(Stored data)
>>>

How the objects are linked:
§: J689->J670, J24->J721, J601->J395, J253->J295, J814->J601, J999->J400, J645->J398, J47->J975, J163->J652, J977->J163, J180->J35, J786->J908, J438->J736, J908->J420, J222->J666, J947->J69, J41->J676, J829->J932, J354->J841, J715->J926, J406->J470, J461->J814, J35->J128, J712->J354, J420->J180, J377->J977, J405->J55, J721->J293, J678->J763, J363->J253, J955->J257, J103->J327, J289->J955, J797->J778, J61->J363, J953->J24, J841->J50, J128->J683, J477->J863, J888->J627, J349->J888, J500->J953, J824->J962, J962->J432, J730->J61, J50->J624, J718->J47, J295->J315, J904->J12, J736->J222, J606->J761, J627->J591, J463->J783, J421->J349, J783->J477, J903->J463, J778->J263, J759->J730, J905->J856, J138->J377, J975->J500, J683->J904, J257->J689, J327->J891, J932->J712, J624->J103, J55->J824, J763->J454, J591->J406, J707->J829, J670->J41, J46->J438, J676->J461, J863->J722, J513->J798, J263->J116, J798->J865, J400->J678, J315->J947, J60->J509, J293->J513, J69->J905, J666->J903, J761->J786, J509->J645, J652->J999, J454->J534, J432->J715, J398->J405, J470->J797
$: J689->J257, J24->J953, J601->J814, J253->J363, J814->J461, J999->J652, J645->J509, J47->J718, J163->J977, J977->J377, J180->J420, J786->J761, J438->J46, J908->J786, J222->J736, J947->J315, J41->J670, J829->J707, J354->J712, J715->J432, J406->J591, J461->J676, J35->J180, J712->J932, J420->J908, J377->J138, J405->J398, J721->J24, J678->J400, J363->J61, J955->J289, J856->J905, J103->J624, J797->J470, J61->J730, J953->J500, J841->J354, J128->J35, J477->J783, J888->J349, J349->J421, J500->J975, J824->J55, J534->J454, J962->J824, J730->J759, J50->J841, J295->J253, J904->J683, J736->J438, J627->J888, J463->J903, J926->J715, J865->J798, J783->J463, J903->J666, J778->J797, J905->J69, J975->J47, J683->J128, J257->J955, J327->J103, J395->J601, J891->J327, J932->J829, J624->J50, J55->J405, J763->J678, J591->J627, J670->J689, J676->J41, J863->J477, J513->J293, J263->J778, J798->J513, J116->J263, J400->J999, J12->J904, J315->J295, J293->J721, J69->J947, J666->J222, J761->J606, J722->J863, J509->J60, J652->J163, J454->J763, J432->J962, J398->J645, J470->J406
@: J689->J736, J24->J41, J601->J477, J253->J908, J814->J783, J999->J354, J645->J730, J47->J955, J163->J932, J977->J829, J180->J652, J786->J377, J438->J60, J908->J977, J222->J645, J947->J35, J41->J666, J829->J421, J354->J627, J715->J69, J406->J953, J461->J463, J35->J999, J712->J888, J420->J163, J377->J707, J405->J363, J721->J676, J678->J50, J363->J786, J955->J46, J856->J904, J103->J797, J797->J721, J61->J761, J953->J670, J841->J591, J128->J400, J477->J962, J888->J47, J349->J718, J500->J689, J824->J295, J534->J327, J962->J315, J730->J606, J50->J406, J718->J289, J295->J420, J904->J763, J736->J509, J627->J975, J463->J55, J926->J905, J865->J395, J783->J824, J903->J405, J778->J293, J905->J683, J975->J257, J683->J678, J257->J438, J327->J778, J395->J863, J891->J263, J932->J349, J624->J470, J55->J253, J763->J624, J591->J500, J670->J222, J676->J903, J863->J432, J513->J814, J263->J513, J798->J601, J116->J798, J400->J841, J12->J454, J315->J180, J293->J461, J69->J128, J666->J398, J761->J138, J722->J715, J509->J759, J652->J712, J454->J103, J432->J947, J398->J61, J470->J24
!: J689->J975, J24->J406, J601->J513, J253->J405, J814->J293, J999->J180, J645->J736, J47->J349, J163->J908, J977->J786, J180->J295, J786->J61, J438->J955, J908->J363, J222->J689, J947->J962, J41->J953, J829->J377, J354->J652, J715->J863, J406->J841, J461->J721, J35->J315, J712->J163, J420->J253, J377->J761, J405->J666, J721->J470, J678->J128, J363->J398, J955->J718, J856->J926, J103->J763, J797->J624, J61->J645, J953->J591, J841->J999, J128->J947, J477->J814, J888->J932, J349->J829, J500->J627, J824->J463, J534->J12, J962->J783, J730->J509, J50->J400, J718->J421, J295->J55, J904->J905, J736->J257, J606->J759, J627->J712, J463->J676, J421->J707, J926->J722, J865->J116, J783->J461, J903->J41, J778->J103, J759->J60, J905->J715, J138->J606, J975->J888, J683->J69, J257->J47, J327->J454, J395->J798, J891->J534, J932->J977, J624->J678, J55->J903, J763->J683, J591->J354, J707->J138, J670->J500, J46->J289, J676->J24, J863->J601, J513->J778, J263->J327, J798->J263, J116->J891, J400->J35, J12->J856, J315->J824, J60->J46, J293->J797, J69->J432, J666->J670, J761->J730, J722->J395, J509->J438, J652->J420, J454->J904, J432->J477, J398->J222, J470->J50
*: J689->J786, J24->J295, J601->J683, J253->J627, J814->J128, J999->J41, J645->J829, J47->J730, J163->J689, J977->J257, J180->J953, J786->J47, J438->J138, J908->J975, J222->J977, J947->J470, J41->J420, J829->J438, J354->J666, J715->J103, J406->J55, J461->J35, J35->J24, J712->J222, J420->J500, J377->J955, J405->J712, J721->J315, J678->J461, J363->J888, J955->J606, J856->J263, J103->J477, J797->J962, J61->J349, J953->J253, J841->J903, J128->J721, J477->J678, J888->J645, J349->J509, J500->J363, J824->J841, J534->J395, J962->J50, J730->J421, J50->J463, J718->J759, J295->J591, J904->J513, J736->J377, J627->J398, J463->J999, J421->J60, J926->J327, J865->J856, J783->J400, J903->J652, J778->J432, J905->J778, J138->J289, J975->J61, J683->J293, J257->J761, J327->J863, J395->J904, J891->J722, J932->J736, J624->J783, J55->J354, J763->J814, J591->J405, J707->J46, J670->J908, J676->J180, J863->J763, J513->J69, J263->J715, J798->J905, J116->J926, J400->J676, J12->J798, J315->J406, J293->J947, J69->J797, J666->J163, J761->J718, J722->J454, J509->J707, J652->J670, J454->J601, J432->J624, J398->J932, J470->J824
%: J689->J222, J24->J676, J601->J863, J253->J420, J814->J477, J999->J841, J645->J61, J47->J257, J163->J712, J977->J932, J180->J999, J786->J977, J438->J509, J908->J163, J222->J398, J947->J128, J41->J903, J829->J349, J354->J591, J715->J905, J406->J24, J461->J783, J35->J400, J712->J627, J420->J652, J377->J829, J405->J253, J721->J461, J678->J624, J363->J908, J955->J438, J856->J12, J103->J778, J289->J46, J797->J293, J61->J786, J953->J41, J841->J406, J128->J678, J477->J432, J888->J975, J349->J47, J500->J670, J824->J315, J534->J891, J962->J947, J730->J761, J50->J470, J718->J955, J295->J180, J904->J454, J736->J645, J606->J138, J627->J500, J463->J824, J421->J718, J926->J856, J783->J962, J903->J55, J778->J513, J759->J606, J905->J904, J138->J707, J975->J689, J683->J763, J257->J736, J327->J263, J395->J722, J891->J116, J932->J888, J624->J797, J55->J295, J763->J103, J591->J953, J707->J421, J670->J666, J46->J60, J676->J463, J863->J715, J513->J601, J263->J798, J798->J395, J116->J865, J400->J50, J12->J534, J315->J35, J60->J759, J293->J814, J69->J683, J666->J405, J761->J377, J722->J926, J509->J730, J652->J354, J454->J327, J432->J69, J398->J363, J470->J721

The rows follow the links: the fewer symbols apart two objects are, the more alike their rows tend to be.

Each row is also shifted at random along 6 hidden directions that mean nothing.

Some objects, each with a row of numbers:
J975 -> [ 42  -2   7   4  -2 -10  -9  10   9  26   1  10  -6   0   4  -7   9   6  -9   6   0   1   5   1   0  -5   9 -13  -7  11  13  -5  -3  -2  -7   0   9   0]
J730 -> [ 20  -6   6  -7   3 -18  -4   2  10   7   9  14 -11   6  -5  -8 -10   5 -10  -6  16   8  -4   3 -10 -16  11 -13  -8   9  15  -5   1   9  -2   2   2  11]
J315 -> [ 18  -1   3   7  -4  13  12   3  -7   4  -2  -5  13  -8  11  12  19  -2   1  -3  -6  -8   3  12  -6  15   6   3   2  -6  -8  15  -1  -9  10  -9   2 -18]
J222 -> [  8  13  12   2   1  -8  -5  11  -8  19   0   3 -10   9 -11  -8 -10   8  -8  -2   5  -1   1   4  -1  -8 -21  -6  -9  21  12  -5  -3   9  -5   4   1   6]
J778 -> [-19  -3  -7  -9  -2  10   8 -11 -13 -30  -3  -8   3 -14 -11   7  21   1   8  -7  19   0 -11   0  -5   2 -14  12   9 -18 -11   7   6 -20   6  -1 -17  -4]
J60 -> [ 33  -2  -3 -11  -2 -15 -15   1   3   7  -1   2 -16  -8 -18 -15  22  14  -1   2  23   7  -6 -11   1 -19 -16  -3   4  -3  12 -11   2 -17 -15   8  -9  11]
J905 -> [-25  -4 -10  -3   1   9   1 -12  -3 -12  -4 -10   3  -2  -1   6  -6  -5   9   8   7   0  -5  -6  -1   4  -3  12  11 -18 -12   1   2   5   1   1 -10  -2]
J47 -> [ 17   2   1  -2  -1 -11  -9  12   6 -26   1   9  -5  -7  -5 -15  16   3  -3 -13 -26   2   5 -11  23  -8  -1  -8  -7  14   9  -9   2 -28  -6   4  11  10]
J652 -> [  3  18  14   0  -9   3  11  15 -22  12   4  -3   3 -12 -13  -3  54  16  -4 -30  -4  -8   3  14  -2   3 -32  -2  -9  20   6  11  -3 -43   8   0  -1  -4]
J69 -> [-15  -3  -5   0  -7   8  14 -13   1  71   8 -16  10   3  10  13  26   9   5  -1  24  -2   4  13 -31  10   4   9  12 -18  -6  17  -8   7   5   0 -10  -9]
J46 -> [ -9  -3   0  -8   1 -15  -6   0  10   4   8   9  -9   3  -7 -11   4   5  -4  -9   3   8   0  -5   1 -14   6  -9  -6  10  11  -9   1  -6  -6   5   3  17]
J257 -> [ 44   7   4  -5   3 -15  -8   9   0  14   2   0 -14  10  -9 -12 -20  11  -6  -3  12   4   0  -1  -4 -16 -13  -6   2   5  13  -5  -2  17  -6   6  -2   7]
J722 -> [-23 -14 -12   0   1   3   1 -16  16  15   3  -3   6   5  14   8 -14  -9   6  14   5   4   1  -4  -8   5  28   4   8 -18  -9   1  -1  19  -1  -1   0   0]
J253 -> [ 47   1  14   8   4  -4  10  12   3  14   5   9   3  15  16   6 -37  -3 -13  -4  -4  -3   5  19 -15   2  21 -13  -9  11   7  10  -3  34  12  -8  12 -11]
J55 -> [  4  13  12  10   0  11   2   8 -20   5 -10  -2   0   3  -5   7 -11  -1  -4  13   7  -9  -4  12  -3   8 -24   1  -7  12   0   2  -1  12   2  -5  -3 -12]
J420 -> [ 15  12  13   6  -3   3   4  14 -14  -2  -2   3   1  -3  -4   0  12   4  -6  -9  -8  -7   2  10   3   3 -15  -5 -11  18   5   4  -1 -13   5  -4   5  -6]
J715 -> [-14   0 -12  -6   2   9   5  -7  -7 -42  -5 -13   5  -7  -4   3  -2  -5  12  -7  -8   0  -4  -9   9   4 -10  15  14 -20 -15   4   5  -9   5   1  -9  -2]
J477 -> [ 26   4  -8  -3   3   6  18  -1  -3   3   4 -21  12   9  13   9 -22   1   8 -19  -9  -3   6   7 -13   8   3  14  21 -26 -13  20  -2  21  15  -1  -6 -12]
J863 -> [-10   6 -11  -6  -5   7  10  -7  -5  30   4 -25   7  -3   0   3  28  11  13 -15   3  -2   6   0 -10   6 -17  17  21 -22 -10  13  -4 -12   3   6 -13  -3]
J500 -> [  8   6  14   9   0   0  -9   9  -8   6  -7  12  -8   1  -6  -1  -7  -1 -10  19   8  -4  -4   6   3  -1 -10 -10 -16  22  10  -9  -1   7  -6  -4   5  -2]
J736 -> [  4  11   5   2  10  -9 -14  11  -2 -39  -7   8 -14  14 -10 -12 -57  -7  -4  10 -17   2  -2 -11  22 -11 -14  -4  -9  18   7 -18   3  28  -8   5   7  11]
J932 -> [ 35   6   2  10   2 -10  -7  18  15   6   1   3   0  12  15 -12 -22  -2  -3  -4 -46  -1  18  -8  20   0  13  -8  -3  14   7  -6  -5   9  -5   3  22   3]
J814 -> [-34   1  -2  -4   0  12  14  -8 -14 -29   0  -7   8  -6  -4  11   7  -4   6 -11   4  -3  -7   5  -4   7  -9  11   3  -9 -13  10   4  -9  12  -3 -10  -5]
J627 -> [  4   4  13  10   1   2 -16   9  -9 -22 -14  17  -9  -4 -10  -3 -10  -7  -9  28   3  -4  -8  -2  16  -1 -13 -10 -19  24   8 -16   3   0 -10  -4   6  -1]
J50 -> [ -4   9   0   8  -3  16   8   2 -14   5  -7 -13  10  -4   5   9  11  -1   6   2  -9  -9   3   5   1  16 -15  11   6  -5 -11   9  -2  -5   5  -3  -3 -14]
J405 -> [ 19  16  10  14   2   1  -1  18  -3  22  -3  -3   2  15  10  -2 -27  -1  -4   3 -28  -8  13   5   8   7  -8  -4  -6  19   4   0  -7  22   0   0  14  -6]
J163 -> [  5  13  10  13   1  -1 -11  13  -2  26  -6   3  -6  10   1  -7 -16   1  -6  17 -13  -5   7   0  10   2 -13  -6 -10  24   9 -10  -6  16 -10   2  10   1]
J601 -> [ 12   5  -9 -11   6   1  22  -6  -4   3  11 -24   8  15   6   8 -33   4   8 -31   3   2   2  10 -23   0  -2  15  22 -28 -11  21  -2  29  19   3 -12  -4]
J718 -> [ 15  12  -7   0  -6 -12  -6  16  12  21   7 -11   0  -1   2 -22  37  15   6 -30 -47   0  22 -17  24  -4  -9   1   7   8   7  -4  -7 -37 -10  13  13  13]
J798 -> [ 29  -5 -16  -7   1   4  -1  -8   3 -12  -6 -17   2  -5   2   1  -2   1  12   3   5   2  -2 -11   1   0  -3  14  25 -34 -11   4   2   2  -2   4 -12  -5]
J295 -> [ 17  16   8   7  -2  10  11  15 -18 -11  -4  -8   9  -3   1   4   9   2   1 -16 -20 -11   5  10   6  11 -20   4  -1   8  -4  12  -2 -12  11  -4   3 -13]
J947 -> [  2  -7  -3   5   3  15   4  -6  -5 -36 -10   1   8  -6   8  14 -18 -15   3  18   1  -4  -8   2   2  12  10   5   2 -12 -13   4   5  11   7 -10  -1 -15]
J786 -> [ -9   2  10  -3   2 -12   2  11   3 -28   9  17  -3   0  -4  -9   1   0 -10 -24 -18   3   2   2   9  -9   8 -14 -18  25  10  -4   3 -16   5   0  12  12]
J454 -> [-55  -4  -8  -4  -2   7   6 -16  -1  14   4  -8   5   0  -1   8   9  -2   7   1  12   1  -3   1 -11   5   1   9   5 -10  -9   3   0   0   2   2  -9   3]

Start here and follow the symbols in turn, left to right. Where do you end up?
Answer with the object's name.
[  5   0  15   4  -3  -4 -11   5  -6  15  -5  17 -11  -7 -12  -3  19   4 -12  18  26  -1  -8   6  -3  -6 -10 -14 -18  23  14 -10   0  -9  -9  -3   0   1]
@ @ * * § *: J955
[ 22   9  13   2   4  -9  -6   9  -7  22  -1   6 -13  11 -10  -5 -23   7 -10   9  21   1  -4   8  -9 -10 -16  -8  -9  17  14  -6  -2  24  -4   1  -1   3]
% * % $ * §: J61
[ 10  -2  10   8  -7  10  10   3  -7  19   0   6  11 -11   9  12  37   0  -6  -1   4  -8   1  18 -10  14   9  -6  -9   7  -1  13  -2 -20   9 -10   4 -17]
% * § * % %: J406
[  7  10  14   6  -1   8   3   8 -22  -5  -8   4  -1  -5 -10   6   6   1  -6   7  15  -8  -8  13  -4   5 -24  -2 -10  14   3   3   1  -3   4  -6  -4 -11]
@ ! % ! * %: J163
[  8   7 -15  -9   2   4   9  -4  -5  -5   1 -27   5   2  -1  -1  -3   6  15 -20  -8   0   4  -7  -1   1 -17  20  26 -28 -13  10  -1   1   5   8 -12  -1]
! $ § $ ! $: J128
[ -3  -2 -12   1  -3   8  13  -5   6  14   5 -17  16   0  17   7  13   0  11 -16 -21  -3  11   0  -4  13  13  11  16 -20 -13  15  -4  -6   9   0   1  -8]
% % * ! !: J477
[ 28   2   1  10  -1  14   9   9  -6 -30  -8  -4  15  -9  14   9   5  -9   3  -5 -31 -10   6   4  13  17   7   4   3  -5 -11  11   1 -12  11  -9   9 -19]
@ $ * !: J163
[-25  26  11  14  -1   5  -4  19 -15  14  -5  -6   0   9  -4  -7  -5   2  -1  -2 -35 -10  12   0  20   8 -34   2 -11  31   4  -6  -6  -1  -5   5  11   2]
@ ! @ * $: J707
[ 36  13   4   3   4 -11  -7  16   3  10   1  -3  -8  15   1 -13 -30   5  -3  -6 -22   0  10  -5  10  -7 -10  -3   1  11   9  -5  -4  19  -5   6   9   5]
@ % $ ! ! *: J289
[  5  10   1   0  -2  12  19   3 -17   1   2 -16  12  -3   2  10  13   4   5 -21  -3  -8   2  13 -10  11 -15  11   9  -9 -10  19  -2  -8  15  -3  -7 -13]
@ $ ! $ %: J500
[ 17   6  12   8   3  10   0   8 -18 -32 -12   8   0  -4  -5   7 -17  -8  -6  15   5  -8  -9   9   5   6 -14  -3 -10  11  -1   0   4   7   4  -9   0 -13]
* % * § $: J666
[ 34   4  -5  13  -6  17   1   6  -5  11 -12 -15  13 -11  15   7  24  -1   8  11 -22 -11   9  -2  10  19  -5  10  13 -14 -12   9  -4 -14  -1  -4   3 -21]
$ * § ! *: J295
[ 17  12  10  -3   0 -10   1  14  -6   5   5   3  -7   3  -9 -10   6  10  -7 -19  -4   0   3   5   1  -9 -16  -7  -8  18  12   0  -2  -9   1   4   3   6]
§ $ $ * @ !: J606
[ 38   3  11   3   3  -8  -7  11  -2  -7  -4  12  -9   3  -4  -5 -18   1 -10   7   5   0  -3   3   2  -8  -2 -11 -10  14  11  -6   1  11  -3  -2   5  -1]
§ § % @ !: J420
[ 29  -9  -7  15  -3  18  -6  -3   4   0 -16  -3  11 -10  19  12   4 -12   6  35  -9  -8   2  -4   9  19  16   5   8 -16 -12   2  -1   3  -4  -9   4 -22]
§ ! § @: J814
[  5  12  17   5   3   0  19  12 -10   8   9   3   6  14   6   8 -23   0 -10 -22  -8  -6   4  24 -15   5   1  -7 -12  19   4  15  -4  19  19  -6   7  -7]
$ $ * %: J61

<<<

- Work required
Above are some lines. Repeat exactly, and only, those from the line that has "Some objects, each" through the line that has "J722 -> [-23".

- Worked solution
Some objects, each with a row of numbers:
J975 -> [ 42  -2   7   4  -2 -10  -9  10   9  26   1  10  -6   0   4  -7   9   6  -9   6   0   1   5   1   0  -5   9 -13  -7  11  13  -5  -3  -2  -7   0   9   0]
J730 -> [ 20  -6   6  -7   3 -18  -4   2  10   7   9  14 -11   6  -5  -8 -10   5 -10  -6  16   8  -4   3 -10 -16  11 -13  -8   9  15  -5   1   9  -2   2   2  11]
J315 -> [ 18  -1   3   7  -4  13  12   3  -7   4  -2  -5  13  -8  11  12  19  -2   1  -3  -6  -8   3  12  -6  15   6   3   2  -6  -8  15  -1  -9  10  -9   2 -18]
J222 -> [  8  13  12   2   1  -8  -5  11  -8  19   0   3 -10   9 -11  -8 -10   8  -8  -2   5  -1   1   4  -1  -8 -21  -6  -9  21  12  -5  -3   9  -5   4   1   6]
J778 -> [-19  -3  -7  -9  -2  10   8 -11 -13 -30  -3  -8   3 -14 -11   7  21   1   8  -7  19   0 -11   0  -5   2 -14  12   9 -18 -11   7   6 -20   6  -1 -17  -4]
J60 -> [ 33  -2  -3 -11  -2 -15 -15   1   3   7  -1   2 -16  -8 -18 -15  22  14  -1   2  23   7  -6 -11   1 -19 -16  -3   4  -3  12 -11   2 -17 -15   8  -9  11]
J905 -> [-25  -4 -10  -3   1   9   1 -12  -3 -12  -4 -10   3  -2  -1   6  -6  -5   9   8   7   0  -5  -6  -1   4  -3  12  11 -18 -12   1   2   5   1   1 -10  -2]
J47 -> [ 17   2   1  -2  -1 -11  -9  12   6 -26   1   9  -5  -7  -5 -15  16   3  -3 -13 -26   2   5 -11  23  -8  -1  -8  -7  14   9  -9   2 -28  -6   4  11  10]
J652 -> [  3  18  14   0  -9   3  11  15 -22  12   4  -3   3 -12 -13  -3  54  16  -4 -30  -4  -8   3  14  -2   3 -32  -2  -9  20   6  11  -3 -43   8   0  -1  -4]
J69 -> [-15  -3  -5   0  -7   8  14 -13   1  71   8 -16  10   3  10  13  26   9   5  -1  24  -2   4  13 -31  10   4   9  12 -18  -6  17  -8   7   5   0 -10  -9]
J46 -> [ -9  -3   0  -8   1 -15  -6   0  10   4   8   9  -9   3  -7 -11   4   5  -4  -9   3   8   0  -5   1 -14   6  -9  -6  10  11  -9   1  -6  -6   5   3  17]
J257 -> [ 44   7   4  -5   3 -15  -8   9   0  14   2   0 -14  10  -9 -12 -20  11  -6  -3  12   4   0  -1  -4 -16 -13  -6   2   5  13  -5  -2  17  -6   6  -2   7]
J722 -> [-23 -14 -12   0   1   3   1 -16  16  15   3  -3   6   5  14   8 -14  -9   6  14   5   4   1  -4  -8   5  28   4   8 -18  -9   1  -1  19  -1  -1   0   0]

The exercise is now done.